** Supplied data follows **

Each row of a before or after table is a point. One or more steps were done to the points. Then noise was added and the rows were shuffled. The steps act on columns, c1 being the first. Name the steps. A step turns or swaps two columns, mirrors them in a line or flattens them onto one, adds a multiple of one to another, or multiplies or shifts one. Angles are multiples of 10 degrees, from the lower column toward the higher: turns from -170 to 170, lines from 10 to 170 but not 90. Use the fewest steps. Two steps may share a column if one is a turn and the other turns, adds or multiplies; they go together, in the order done. Otherwise the lowest column goes first.
In the rows, zero is written as 128.

Before (14 x 3)
[[102 157 117]
 [ 86 154 152]
 [153 124 137]
 [ 91 150 159]
 [114 148 113]
 [107 111 232]
 [105 130 119]
 [ 93 161 130]
 [193 135 138]
 [107 150 128]
 [111  40 115]
 [ 87  92 135]
 [116 152 124]
 [101 160 130]]
After (14 x 3)
[[192 133 135]
 [104 130 120]
 [111 111 231]
 [ 83 160 131]
 [ 91 160 130]
 [156 127 136]
 [106 145 115]
 [138  40 116]
 [ 77 157 151]
 [ 97  90 137]
 [ 96 156 121]
 [ 84 150 155]
 [110 153 127]
 [ 98 152 128]]
Steps: add -0.3 times c2 to c1

Before (12 x 9)
[[132 147 194 143 101 106 153 152 128]
 [149 108 111 137  63 108  90  92 109]
 [120 132 123 133 161 179 114 155 148]
 [ 97 172 143 111 106 139 119 104 151]
 [144 156 190 162 153  93 147 112 112]
 [201 161 193 122 159  98  97 121 162]
 [116  77 156 100  85 152 130 141  91]
 [194 148  89  98 123 174 177  92  81]
 [152 151 107 119 125 112 156  95 162]
 [142 158 115 168  85 165 151 118 120]
 [184 168  89  86  83 117 121 158  65]
 [182 117 122 163  77 111 102 148  63]]
After (12 x 9)
[[181 118 119 163  77 112 103 108  64]
 [194 148 181  97 122 175 177 130  82]
 [150 108 165 136  64 109  90 145 110]
 [142 157  91 162 155  93 147 180 112]
 [141 157 144 168  84 165 151 126 121]
 [117  77  97 100  85 153 131 138  91]
 [130 146  63 142 101 106 153 153 128]
 [152 149 165 118 126 112 157 139 162]
 [ 98 173 133 111 105 139 121 156 149]
 [120 132 115 134 161 178 114 105 147]
 [202 161  82 122 159  98  97 174 162]
 [185 167 139  85  82 117 121  81  65]]
Steps: turn c3 and c8 by 140 degrees

Before (10 x 18)
[[113 127 165 109  98 148 154 104 192 108 128 122 120 157 172 109 156 140]
 [ 82 148 143 123 150 144 152  99 125 137 130 117 119 113 134 133 146 146]
 [116  64 157 129 148 147  61 155  96 173 132 108  87 115 119  93 117 132]
 [141 141 157 107 129 160 173 113 112 125 116 141  93 130 131 101 156 130]
 [145 176  98 116 117 117 150 123 113 180 125 176 111  84 177 165 149  98]
 [155 187 125 186 143 107 172 146 117  84 161 185 100  96 160 217 210  68]
 [107 151 126 130 121 100 139 102 145 101  81 126 109 116 149 113 155  68]
 [ 96 155 114 147 118 137 130 156 118  97 130 135 116 141 149  95 162 115]
 [ 88  67 161 147 121 136  99 118  73 188 152  93  92 122 147  53 127 108]
 [160 147  88 162 143  96 182 127 129 122 145 156  91 104 142 164 190 137]]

** End of Supplied data **

▶ Exercise: Exactly reproduce the lines beginning with the one that contains "[107 151 126" and ending with the last line of the material, both included. Leave out everything else.

▶ Answer:
 [107 151 126 130 121 100 139 102 145 101  81 126 109 116 149 113 155  68]
 [ 96 155 114 147 118 137 130 156 118  97 130 135 116 141 149  95 162 115]
 [ 88  67 161 147 121 136  99 118  73 188 152  93  92 122 147  53 127 108]
 [160 147  88 162 143  96 182 127 129 122 145 156  91 104 142 164 190 137]]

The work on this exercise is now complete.